■ Requirement: Quote the listing below in its entirety.

####

A state moves one step at a time under one of 7 hidden systems, and each row is a state written as 22 numbers. Each run below is a few steps of one system.
path 1, S, 8 rows:
[[ 27   3   6  10 -21  -2 -29  14  20   2  14   6   7 -12  -4  -9  19  -2
   -4   7  -7  26]
 [ 19 -17  -9  -2  12   9  -8  -1  -9 -11 -13 -17   6  24  20 -23   1 -17
  -16   0  12  -6]
 [-15   3  11  11  -7   2   3  27 -15  12  27 -21  -7   3 -14  -7  -2   3
  -17 -16 -16   2]
 [ -9   1   8  -3   8  21 -25  20  17 -16   7  19  22   3  -3  -2   9 -10
   -1  13   2  10]
 [-10 -10   6 -23  13  14  16  -6  -8   5   4  -5   5  20  13 -13  -8 -16
    9  -9   7 -18]
 [-20  17  27  -4 -10  11  11  11 -10   5  11  -6  -6 -21 -16   6  -7   7
    4  10  -8  10]
 [ -8  -2 -13  -5  12  24   1   0   8 -21 -15  15   3  -7   6  13  14   1
   11  18   5  -4]
 [ -4  -7 -10  -8  -2 -10  25  -7  -7  22  -5   9 -17   7  -9  -5   0  -6
   11  -3  -3 -22]]
path 2, G (8 x 22):
[[  2  -4  -6  15  -4 -16 -11   6   6  10  20  -1   1   6  -4   4   5   2
   -2 -15  -7   0]
 [  8   4  16  -1   0  -4 -18  -2   7   1   2   6  14   1   1  -5  -5 -11
    3  11   8   9]
 [  1  -3   3  -6   8   1   1 -10  -2 -10  -1 -12  10   8  20   0 -14   6
   -4 -12   5   3]
 [ -9   2   6  -1  -7  14  -1  18   1  -6  10  -6   2  -5  -3  -2   2  10
  -11  -8 -10  12]
 [-11  -2  -6  -1   9   9  -8  10   3  -9 -12  17   5   6  -7   0   2  -3
   -6  10   3  -3]
 [-16  -2  -1   1   7 -12   5  -4  -4  11   6   5  -1  10  -6   5 -11  -1
    5  -9  -1 -14]
 [ -5  12  21  -7  -6   2   4  -6   2   6   8   0   2 -15  -2   6  -6   1
   15   7  -1   7]
 [  7  -3  -4 -17  -3  11  12 -10   4 -10 -15   4  -1  -6  13  -3  -2   9
    3   1   1   5]]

####

■ Task answer:
A state moves one step at a time under one of 7 hidden systems, and each row is a state written as 22 numbers. Each run below is a few steps of one system.
path 1, S, 8 rows:
[[ 27   3   6  10 -21  -2 -29  14  20   2  14   6   7 -12  -4  -9  19  -2
   -4   7  -7  26]
 [ 19 -17  -9  -2  12   9  -8  -1  -9 -11 -13 -17   6  24  20 -23   1 -17
  -16   0  12  -6]
 [-15   3  11  11  -7   2   3  27 -15  12  27 -21  -7   3 -14  -7  -2   3
  -17 -16 -16   2]
 [ -9   1   8  -3   8  21 -25  20  17 -16   7  19  22   3  -3  -2   9 -10
   -1  13   2  10]
 [-10 -10   6 -23  13  14  16  -6  -8   5   4  -5   5  20  13 -13  -8 -16
    9  -9   7 -18]
 [-20  17  27  -4 -10  11  11  11 -10   5  11  -6  -6 -21 -16   6  -7   7
    4  10  -8  10]
 [ -8  -2 -13  -5  12  24   1   0   8 -21 -15  15   3  -7   6  13  14   1
   11  18   5  -4]
 [ -4  -7 -10  -8  -2 -10  25  -7  -7  22  -5   9 -17   7  -9  -5   0  -6
   11  -3  -3 -22]]
path 2, G (8 x 22):
[[  2  -4  -6  15  -4 -16 -11   6   6  10  20  -1   1   6  -4   4   5   2
   -2 -15  -7   0]
 [  8   4  16  -1   0  -4 -18  -2   7   1   2   6  14   1   1  -5  -5 -11
    3  11   8   9]
 [  1  -3   3  -6   8   1   1 -10  -2 -10  -1 -12  10   8  20   0 -14   6
   -4 -12   5   3]
 [ -9   2   6  -1  -7  14  -1  18   1  -6  10  -6   2  -5  -3  -2   2  10
  -11  -8 -10  12]
 [-11  -2  -6  -1   9   9  -8  10   3  -9 -12  17   5   6  -7   0   2  -3
   -6  10   3  -3]
 [-16  -2  -1   1   7 -12   5  -4  -4  11   6   5  -1  10  -6   5 -11  -1
    5  -9  -1 -14]
 [ -5  12  21  -7  -6   2   4  -6   2   6   8   0   2 -15  -2   6  -6   1
   15   7  -1   7]
 [  7  -3  -4 -17  -3  11  12 -10   4 -10 -15   4  -1  -6  13  -3  -2   9
    3   1   1   5]]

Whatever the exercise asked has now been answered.